------ Information

Each row is where one point has got to under a steady rotation. How many steps took it there?
The counts run from 0 to 1008.
[-22  26 -12 -20   4 -13 -27   3   2 -13  21   5  10  11  30 -35  -2   8
  12   7   4 -20  36  -2  10   1 -20  31   6 -15   4  -6]  920
[  3  34   0 -14   1  -7 -34   3  -3 -19  19  -7  -1 -14  22  -3  16   1
  -9  10  -6  -7  37 -10  -6 -24 -34  19  -9  -5  15  12]  780
[ 12 -10   0   2  18  -1  10   5  20   5 -37  26 -19 -44   9  -4   5  32
   3  15  11 -11  11  31  -7 -11   6 -25   7 -23 -17   0]  754
[ -4 -14   3   8 -26 -18  13   4   9 -14   1 -27 -13  28 -10  14 -14 -30
   8   4  20  28 -23   5 -21  -4  -6  13   8  -5 -18 -30]  904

------------

Exercise: Each entry above needs to be returned exactly as written.

Task output:
Each row is where one point has got to under a steady rotation. How many steps took it there?
The counts run from 0 to 1008.
[-22  26 -12 -20   4 -13 -27   3   2 -13  21   5  10  11  30 -35  -2   8
  12   7   4 -20  36  -2  10   1 -20  31   6 -15   4  -6]  920
[  3  34   0 -14   1  -7 -34   3  -3 -19  19  -7  -1 -14  22  -3  16   1
  -9  10  -6  -7  37 -10  -6 -24 -34  19  -9  -5  15  12]  780
[ 12 -10   0   2  18  -1  10   5  20   5 -37  26 -19 -44   9  -4   5  32
   3  15  11 -11  11  31  -7 -11   6 -25   7 -23 -17   0]  754
[ -4 -14   3   8 -26 -18  13   4   9 -14   1 -27 -13  28 -10  14 -14 -30
   8   4  20  28 -23   5 -21  -4  -6  13   8  -5 -18 -30]  904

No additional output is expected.